Each row is a point. Each table stands for the endless flat space through its points: a line for two points, a plane for three, and so on. The two share one point or none. Which?

First (2 x 4)
[[-1.7  0.7  3.0 -2.8]
 [-4.1  0.7  5.7 -1.6]]
Second (3 x 4)
[[-2.8 -1.7  3.0 -2.7]
 [-2.0  2.2  3.6 -3.0]
 [-2.7  1.6  5.1 -1.5]]
They share: [-2.5  0.7  3.9 -2.4]

First (4 x 8)
[[-1.5 -2.9 -5.4 -0.9  2.6 -2.2  0.7 -0.8]
 [-4.2  1.4 -2.0  1.2  2.3  1.5 -2.1  2.7]
 [-0.5  1.0 -2.4 -3.7  4.3 -0.9 -1.1 -2.4]
 [ 0.7  3.3 -3.4 -4.3  2.8 -0.4  2.3  1.0]]
Second (3 x 8)
[[ 2.5  0.2 -2.7 -3.1  2.2  1.6 -3.5 -0.6]
 [-1.1  1.4 -3.1 -3.5  3.0 -0.8 -1.1 -0.2]
 [-1.4  0.5 -2.0 -2.4  4.4  0.6 -0.7  0.7]]
They share: no point

First (6 x 12)
[[ 2.6 -1.4 -2.1 -5.3 -0.3 -2.4 -2.8 -1.2  7.3 -0.9  3.2  5.7]
 [ 2.8 -0.6  0.2 -4.5  2.9 -3.9 -6.4 -4.2  4.7  1.0  1.1  2.7]
 [ 5.4  1.4 -0.1 -6.5 -2.3 -1.2 -6.0 -1.6  6.5  0.7  1.2  8.5]
 [ 3.1  0.0  2.5 -3.2  5.1 -3.7 -8.0 -5.9  2.3  1.9 -1.2  1.2]
 [ 0.8 -5.9  4.5  2.1  9.2 -1.6 -2.4 -5.0  1.3 -3.9 -2.7 -4.5]
 [ 3.3 -3.1  6.7  0.3  5.9  1.0 -2.6 -4.0  2.7 -4.0 -3.5 -0.3]]
Second (3 x 12)
[[ 2.9 -0.8  1.8 -3.2  1.8 -3.3 -3.8 -4.2  4.1  0.4 -1.3  2.7]
 [ 7.0 -3.5  0.7 -1.3  5.7 -1.7 -1.4  0.3  3.7 -3.4  1.9  3.0]
 [ 8.7 -3.8  0.2 -1.2  6.6 -1.6 -0.5  2.1  3.9 -4.5  3.3  3.3]]
They share: no point

First (6 x 18)
[[-1.7 -2.1 -3.5  3.9  1.4 -1.9 -6.7  4.8  2.1 -2.2  1.9 -3.1  4.7  1.8
  -2.6  8.8 -0.7  4.6]
 [ 0.9 -3.2 -1.2  3.0  1.7 -1.8 -7.6  2.2  1.5 -0.5  1.4 -4.8  4.9  2.7
  -3.8  9.0 -1.7  3.8]
 [ 5.8  0.7 -0.3  3.9 -2.3 -5.9 -2.9 -1.1 -3.4 -5.2 -2.3 -2.3 -0.8 -3.6
  -5.2  1.4  0.9 -1.4]
 [ 8.7 -7.2  2.7 -1.3 -4.8 -0.7 -0.1  4.7 -5.7 -2.5  3.0 -0.9  6.0 -2.9
  -2.6 -3.9 -5.5 -0.3]
 [ 3.6 -5.1  1.0  2.8  0.4 -1.1 -4.1 -2.4 -3.2  0.7  1.1 -2.2  0.4  0.6
  -6.4  2.8 -3.1  1.7]
 [ 5.9 -0.8 -1.0  0.2 -2.7 -3.0 -1.0  4.8 -3.3 -4.7  0.4 -3.8  4.1 -2.9
  -5.0  1.4 -1.7  1.6]]
Second (2 x 18)
[[ 3.4 -5.1 -1.0  2.1  0.5 -1.9 -3.2  4.0 -0.5 -6.1  1.9 -3.3  4.3 -1.7
  -2.0  1.9 -0.4  1.4]
 [ 3.2 -4.2 -1.1  2.3 -0.1 -2.2 -3.4  3.8 -0.8 -5.2  1.6 -2.9  4.0 -1.5
  -2.4  2.4 -0.7  1.5]]
They share: [ 2.8 -2.4 -1.3  2.7 -1.3 -2.8 -3.8  3.4 -1.4 -3.4  1.0 -2.1  3.4 -1.1
 -3.2  3.4 -1.3  1.7]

- - - -

> [The problem] Please reproduce the lines from the line with "-3.9 -2.7 -4.5]" to the line with "-2.6 -3.9 -5.5 -0.3]", both ends included, exactly as they appear above.

> [Result]
 [ 0.8 -5.9  4.5  2.1  9.2 -1.6 -2.4 -5.0  1.3 -3.9 -2.7 -4.5]
 [ 3.3 -3.1  6.7  0.3  5.9  1.0 -2.6 -4.0  2.7 -4.0 -3.5 -0.3]]
Second (3 x 12)
[[ 2.9 -0.8  1.8 -3.2  1.8 -3.3 -3.8 -4.2  4.1  0.4 -1.3  2.7]
 [ 7.0 -3.5  0.7 -1.3  5.7 -1.7 -1.4  0.3  3.7 -3.4  1.9  3.0]
 [ 8.7 -3.8  0.2 -1.2  6.6 -1.6 -0.5  2.1  3.9 -4.5  3.3  3.3]]
They share: no point

First (6 x 18)
[[-1.7 -2.1 -3.5  3.9  1.4 -1.9 -6.7  4.8  2.1 -2.2  1.9 -3.1  4.7  1.8
  -2.6  8.8 -0.7  4.6]
 [ 0.9 -3.2 -1.2  3.0  1.7 -1.8 -7.6  2.2  1.5 -0.5  1.4 -4.8  4.9  2.7
  -3.8  9.0 -1.7  3.8]
 [ 5.8  0.7 -0.3  3.9 -2.3 -5.9 -2.9 -1.1 -3.4 -5.2 -2.3 -2.3 -0.8 -3.6
  -5.2  1.4  0.9 -1.4]
 [ 8.7 -7.2  2.7 -1.3 -4.8 -0.7 -0.1  4.7 -5.7 -2.5  3.0 -0.9  6.0 -2.9
  -2.6 -3.9 -5.5 -0.3]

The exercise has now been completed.